» EXERCISE MATERIAL
============

Below is a small trained network, with its code and all its weights. Each question gives an input and a class and asks what happens when units are switched off, that is, made to give their printed mean instead of their output.

import numpy as np


def w(rows, s, z=0):
    codes = np.array(rows[::2]) - 128.0
    scale = np.full(codes.shape[1], s)
    scale[-1] = z or s
    return codes * scale


def f(y):
    return y / 2 * (1 + np.tanh(0.7978845608 * (y + 0.044715 * y**3)))


def log_softmax(a):
    a = a - a.max(-1, keepdims=True)
    return a - np.log(np.exp(a).sum(-1, keepdims=True))


def net(x, mask):
    res = np.array(x, float).reshape(1, 4) / 4 @ E
    y = f(res @ A[0][:, :-1].T + A[0][:, -1])
    res = res + np.where(mask, y, B[0][:, -1]) @ B[0][:, :-1]
    return log_softmax(res[-1] @ U[:, :-1].T + U[:, -1])


A, B = {}, {}
E = w([
[148,119,206,188,145,83],'x0',
[141,248,121,134,96,101],'x1',
[176,99,76,200,44,135],'x2',
[24,108,132,116,71,67],'x3',
],0.013)
A[0] = w([
[101,143,85,80,107,172,196],'N1',
[156,142,59,246,45,119,21],'N2',
[43,163,132,35,203,97,79],'N3',
[157,146,63,103,146,130,148],'N4',
[49,96,124,121,57,22,186],'N5',
[151,145,231,176,158,80,249],'N6',
[200,144,130,169,175,134,102],'N7',
[147,233,133,91,85,90,199],'N8',
[143,177,151,109,90,114,61],'N9',
[148,151,127,132,193,173,110],'N10',
[114,46,166,90,168,150,119],'N11',
[166,66,89,239,51,135,42],'N12',
[130,100,50,212,80,132,14],'N13',
[161,229,110,106,88,101,10],'N14',
[225,126,131,104,149,189,63],'N15',
[93,53,154,130,129,186,20],'N16',
[100,233,76,148,201,84,50],'N17',
[126,95,187,251,138,40,190],'N18',
[184,140,132,134,148,174,34],'N19',
[111,141,25,42,142,188,236],'N20',
[114,118,70,63,80,158,197],'N21',
[172,36,115,104,145,125,185],'N22',
[124,206,123,167,125,92,111],'N23',
[121,50,99,137,149,153,162],'N24',
[104,157,179,110,224,124,125],'N25',
],0.012,0.0022)
B[0] = w([
[156,32,141,219,78,201,184],'N1',
[102,174,183,25,94,174,243],'N2',
[118,124,236,19,97,171,229],'N3',
[112,93,127,161,132,131,167],'N4',
[81,3,110,104,159,23,237],'N5',
[161,80,112,173,70,229,215],'N6',
[81,44,70,108,36,72,191],'N7',
[188,66,76,91,127,126,216],'N8',
[155,109,51,85,142,124,157],'N9',
[45,58,181,51,70,90,183],'N10',
[189,137,16,54,218,197,197],'N11',
[140,186,193,50,119,166,251],'N12',
[121,211,166,36,46,105,213],'N13',
[158,161,59,96,189,147,200],'N14',
[8,33,152,102,139,73,206],'N15',
[150,166,56,115,179,108,180],'N16',
[154,136,86,83,163,169,196],'N17',
[157,57,116,198,53,208,233],'N18',
[45,62,121,113,161,3,174],'N19',
[155,113,148,227,63,173,233],'N20',
[139,60,155,185,72,191,195],'N21',
[224,129,126,82,176,109,197],'N22',
[174,87,38,126,176,148,181],'N23',
[212,145,71,79,127,150,192],'N24',
[109,185,218,93,54,206,210],'N25',
],0.0072,0.014)
U = w([
[115,192,189,24,101,171,125],'0',
[216,130,1,55,189,147,110],'1',
[46,32,110,86,114,41,143],'2',
[161,80,127,193,79,211,125],'3',
[148,107,143,119,111,148,253],'4',
[76,135,109,158,155,56,84],'5',
[112,186,126,156,206,49,89],'6',
],0.0098,0.0059)

Each question gives the input, the list of numbers given to net, and the class t.
The units are the neurons (one row each of A and B). Each row of codes is followed by its name. A weight is (code - 128) times the scale printed after its matrix; where a second scale follows, it is the last column's (A, B and U).
mask holds one flag per neuron, in row order. A switched-off neuron (its flag False) gives its mean, the last column of its row in B, instead of its output. The means were averaged over made-up inputs and are rounded, as every weight is.
A unit's drop is (log p(t) with every unit on - log p(t) with that unit switched off) / (log p(t) with every unit on - log p(t) with every unit switched off).
The circuit of an input: a set's keep is (log p(t) with only the set's units on - log p(t) with every unit switched off) / (log p(t) with every unit on - log p(t) with every unit switched off). Starting from the 12 units with the biggest drops (on a tie, the unit counted first), units are removed one at a time, each time the one whose removal leaves the highest keep (on an exact tie, the one counted first), for as long as the keep stays at least 0.8.
units of the circuit, in order: the units of the circuit, biggest drop first
k most important neurons: the k neurons with the biggest drops, biggest first
drop of u: that unit's drop, to one decimal
input [5,6,-3,7], class 2: 3 most important neurons => N5, N11, N24
input [-3,-7,-8,6], class 0: units of the circuit, in order => N3
input [-7,-5,-5,-2], class 3: 2 most important neurons => N20, N1
input [-5,7,7,-5], class 0: 2 most important neurons => N2, N13
input [-3,-5,-2,-7], class 2: 2 most important neurons => N15, N10
input [-6,-5,6,3], class 0: 3 most important neurons => N13, N12, N18
input [7,1,8,-6], class 0: 2 most important neurons => N2, N12
input [2,-5,-6,6], class 0: 4 most important neurons => N3, N25, N15, N11
input [-7,6,-3,-1], class 3: 4 most important neurons => N20, N1, N21, N11
input [-6,3,4,-7], class 2: units of the circuit, in order => N15, N19
input [1,7,-4,8], class 2: 3 most important neurons => N5, N11, N3
input [8,-6,3,-8], class 2: 3 most important neurons => N15, N19, N7
input [-7,-8,1,2], class 1: drop of N16 => 0.2
input [6,1,-2,-4], class 3: units of the circuit, in order => N6
input [-6,-4,-5,-4], class 3: drop of N1 => 0.4
input [0,1,7,6], class 0: drop of N2 => 0.7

============

» AIM OF THE TASK
Where a line in the records above contains the string "True", return that line.

» RESPONSE BOX
    a = a - a.max(-1, keepdims=True)
    return a - np.log(np.exp(a).sum(-1, keepdims=True))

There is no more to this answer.